How the elements are linked:
J562 c J472
J562 u J53
J562 b J490
J562 k J22
J562 p J132
J562 o J723
J976 c J53
J976 u J472
J976 b J853
J976 k J607
J976 p J748
J976 o J80
J315 c J629
J315 u J307
J315 b J697
J315 k J202
J315 p J77
J315 o J141
J817 c J835
J817 u J684
J817 b J266
J817 k J748
J817 p J607
J817 o J430
J344 c J331
J344 u J179
J344 b J151
J344 k J376
J344 p J669
J344 o J336
J146 c J696
J146 u J336
J146 b J850
J146 k J148
J146 p J311
J146 o J179
J60 c J723
J60 u J80
J60 b J209
J60 k J391
J60 p J247
J60 o J472
J684 c J431
J684 u J817
J684 b J311
J684 k J937
J684 p J850
J684 o J471
J898 c J311
J898 u J672
J898 b J431
J898 k J712
J898 p J696
J898 o J99
J850 c J22
J850 u J607
J850 b J146
J850 k J472
J850 p J684
J850 o J391
J132 c J937
J132 u J113
J132 b J712
J132 k J431
J132 p J562
J132 o J566
J835 c J817
J835 u J431
J835 b J672
J835 k J113
J835 p J103
J835 o J27
J179 c J782
J179 u J344
J179 b J391
J179 k J209
J179 p J641
J179 o J146
J723 c J60
J723 u J90
J723 b J224
J723 k J249
J723 p J566
J723 o J562
J889 c J712
J889 u J663
J889 b J937
J889 k J311
J889 p J148
J889 o J131
J641 c J99
J641 u J669
J641 b J471
J641 k J131
J641 p J179
J641 o J311
J430 c J27
J430 u J471
J430 b J669
J430 k J906
J430 p J151
J430 o J817
J224 c J209
J224 u J77
J224 b J723
J224 k J782
J224 p J307
J224 o J490
J490 c J148
J490 u J710
J490 b J562
J490 k J696
J490 p J712
J490 o J224
J629 c J315
J629 u J131
J629 b J906
J629 k J669
J629 p J376
J629 o J663
J263 c J151
J263 u J249
J263 b J331
J263 k J90
J263 p J27
J263 o J103
J247 c J566
J247 u J906
J247 b J131
J247 k J471
J247 p J60
J247 o J937
J90 c J80
J90 u J723
J90 b J77
J90 k J263
J90 p J697
J90 o J53
J331 c J344
J331 u J782
J331 b J263
J331 k J77
J331 p J202
J331 o J23
J99 c J641
J99 u J202
J99 b J62
J99 k J307
J99 p J782
J99 o J898
J209 c J224
J209 u J376
J209 b J60
J209 k J179
J209 p J131
J209 o J148
J148 c J490
J148 u J853
J148 b J472
J148 k J146
J148 p J889
J148 o J209
J669 c J202
J669 u J641
J669 b J430
J669 k J629
J669 p J344
J669 o J266
J697 c J906
J697 u J566
J697 b J315
J697 k J27
J697 p J90
J697 o J113
J663 c J141
J663 u J889
J663 b J748
J663 k J266
J663 p J853
J663 o J629
J249 c J391
J249 u J263
J249 b J782
J249 k J723
J249 p J62
J249 o J22
J27 c J430
J27 u J62
J27 b J202
J27 k J697
J27 p J263
J27 o J835
J376 c J77
J376 u J209
J376 b J80
J376 k J344
J376 p J629
J376 o J853
J607 c J103
J607 u J850
J607 b J336
J607 k J976
J607 p J817
J607 o J151
J853 c J710
J853 u J148
J853 b J976
J853 k J336
J853 p J663
J853 o J376
J712 c J889
J712 u J141
J712 b J132
J712 k J898
J712 p J490
J712 o J307
J113 c J748
J113 u J132
J113 b J141
J113 k J835
J113 p J53
J113 o J697
J311 c J898
J311 u J266
J311 b J684
J311 k J889
J311 p J146
J311 o J641
J151 c J263
J151 u J391
J151 b J344
J151 k J80
J151 p J430
J151 o J607
J202 c J669
J202 u J99
J202 b J27
J202 k J315
J202 p J331
J202 o J672
J80 c J90
J80 u J60
J80 b J376
J80 k J151
J80 p J906
J80 o J976
J431 c J684
J431 u J835
J431 b J898
J431 k J132
J431 p J22
J431 o J62
J266 c J672
J266 u J311
J266 b J817
J266 k J663
J266 p J336
J266 o J669
J696 c J146
J696 u J23
J696 b J22
J696 k J490
J696 p J898
J696 o J782
J782 c J179
J782 u J331
J782 b J249
J782 k J224
J782 p J99
J782 o J696
J937 c J132
J937 u J748
J937 b J889
J937 k J684
J937 p J472
J937 o J247
J710 c J853
J710 u J490
J710 b J53
J710 k J23
J710 p J141
J710 o J77
J141 c J663
J141 u J712
J141 b J113
J141 k J672
J141 p J710
J141 o J315
J472 c J562
J472 u J976
J472 b J148
J472 k J850
J472 p J937
J472 o J60
J77 c J376
J77 u J224
J77 b J90
J77 k J331
J77 p J315
J77 o J710
J471 c J62
J471 u J430
J471 b J641
J471 k J247
J471 p J391
J471 o J684
J336 c J23
J336 u J146
J336 b J607
J336 k J853
J336 p J266
J336 o J344
J307 c J131
J307 u J315
J307 b J566
J307 k J99
J307 p J224
J307 o J712
J672 c J266
J672 u J898
J672 b J835
J672 k J141
J672 p J23
J672 o J202
J906 c J697
J906 u J247
J906 b J629
J906 k J430
J906 p J80
J906 o J748
J566 c J247
J566 u J697
J566 b J307
J566 k J62
J566 p J723
J566 o J132
J131 c J307
J131 u J629
J131 b J247
J131 k J641
J131 p J209
J131 o J889
J22 c J850
J22 u J103
J22 b J696
J22 k J562
J22 p J431
J22 o J249
J391 c J249
J391 u J151
J391 b J179
J391 k J60
J391 p J471
J391 o J850
J103 c J607
J103 u J22
J103 b J23
J103 k J53
J103 p J835
J103 o J263
J62 c J471
J62 u J27
J62 b J99
J62 k J566
J62 p J249
J62 o J431
J53 c J976
J53 u J562
J53 b J710
J53 k J103
J53 p J113
J53 o J90
J23 c J336
J23 u J696
J23 b J103
J23 k J710
J23 p J672
J23 o J331
J748 c J113
J748 u J937
J748 b J663
J748 k J817
J748 p J976
J748 o J906

In the rows, 64 stands for zero.

The rows follow the links: the fewer symbols apart two elements are, the more alike their rows tend to be.

Each row, then its element:
[80,69,64,71,36,52,34,65,51,38,49,52,43,53,55,55,106,38,83,44,67,50,65,70,56,81,41,61,95,51,79,76,70,72,65,90,88,36,37,56,70,85,51,71,52,77,62,103,64,68]: J748
[60,65,68,49,79,85,85,59,73,85,81,65,84,68,74,83,31,103,49,58,62,69,68,64,62,47,76,49,48,72,61,48,73,55,78,36,49,82,85,74,48,43,71,69,62,38,58,18,76,65]: J696
[44,75,79,82,65,69,83,56,99,91,53,80,66,61,76,84,25,66,41,83,58,88,50,62,76,40,57,78,39,59,82,69,44,52,81,60,33,55,84,77,74,51,56,50,77,47,79,40,79,64]: J249
[51,68,60,73,38,29,45,44,53,53,45,47,50,24,47,66,93,65,81,46,72,52,74,93,50,62,58,79,56,58,102,72,30,59,71,70,71,58,78,84,68,74,62,88,58,46,51,80,83,64]: J113
[53,65,44,48,51,55,73,66,68,62,70,54,73,59,55,72,38,79,63,87,61,69,69,36,81,44,112,84,50,75,63,48,70,55,59,40,46,100,94,77,76,34,103,35,74,66,50,37,75,74]: J331
[52,83,59,82,37,40,69,50,94,76,40,60,51,49,59,85,53,59,55,84,67,82,54,46,84,46,79,102,44,61,101,58,55,50,79,53,43,69,85,83,86,49,82,31,71,52,67,44,86,72]: J263
[80,95,69,76,23,43,56,47,66,63,50,60,51,73,65,73,74,49,68,47,65,63,61,26,66,73,61,50,77,37,86,46,82,83,77,68,70,43,50,74,63,75,48,27,36,83,57,78,70,89]: J976
[45,63,68,73,68,68,68,56,81,67,64,62,71,38,68,70,82,65,64,54,65,64,58,103,56,44,36,66,51,62,70,90,38,47,83,61,58,50,76,66,64,78,49,115,82,25,74,62,90,48]: J431
[64,56,71,85,81,71,69,82,81,69,61,81,60,70,73,50,81,35,50,80,55,64,51,82,68,65,28,66,74,64,54,100,56,51,61,82,57,30,44,40,67,87,43,78,84,61,94,94,63,41]: J471
[49,53,59,80,43,23,50,58,54,54,40,54,49,18,49,49,81,55,89,68,65,71,67,90,63,66,58,87,52,55,93,78,15,60,45,64,66,63,74,83,81,64,63,75,68,57,61,89,66,61]: J697
[64,54,85,82,78,59,58,68,56,64,49,80,54,65,68,45,70,41,70,70,63,68,46,81,58,74,17,55,64,49,58,88,48,71,51,101,64,34,33,53,65,83,31,74,62,66,87,103,54,50]: J247
[80,64,48,47,59,71,67,77,72,64,75,55,66,92,64,63,60,51,59,83,70,65,63,24,86,79,95,70,84,67,46,41,103,65,54,54,55,73,57,53,72,52,92,21,74,99,68,59,54,76]: J344
[43,64,86,64,70,53,62,47,59,71,52,66,66,40,62,68,70,73,69,36,58,63,70,100,34,56,32,60,44,56,79,86,19,70,68,68,73,53,67,74,53,78,37,110,54,36,63,77,80,59]: J132

Each walk starts at a row. The symbols on each line, taken left to right, move it on to the next element.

######

Among the entries, count the lines that hold "rows". Reply with the count only.

2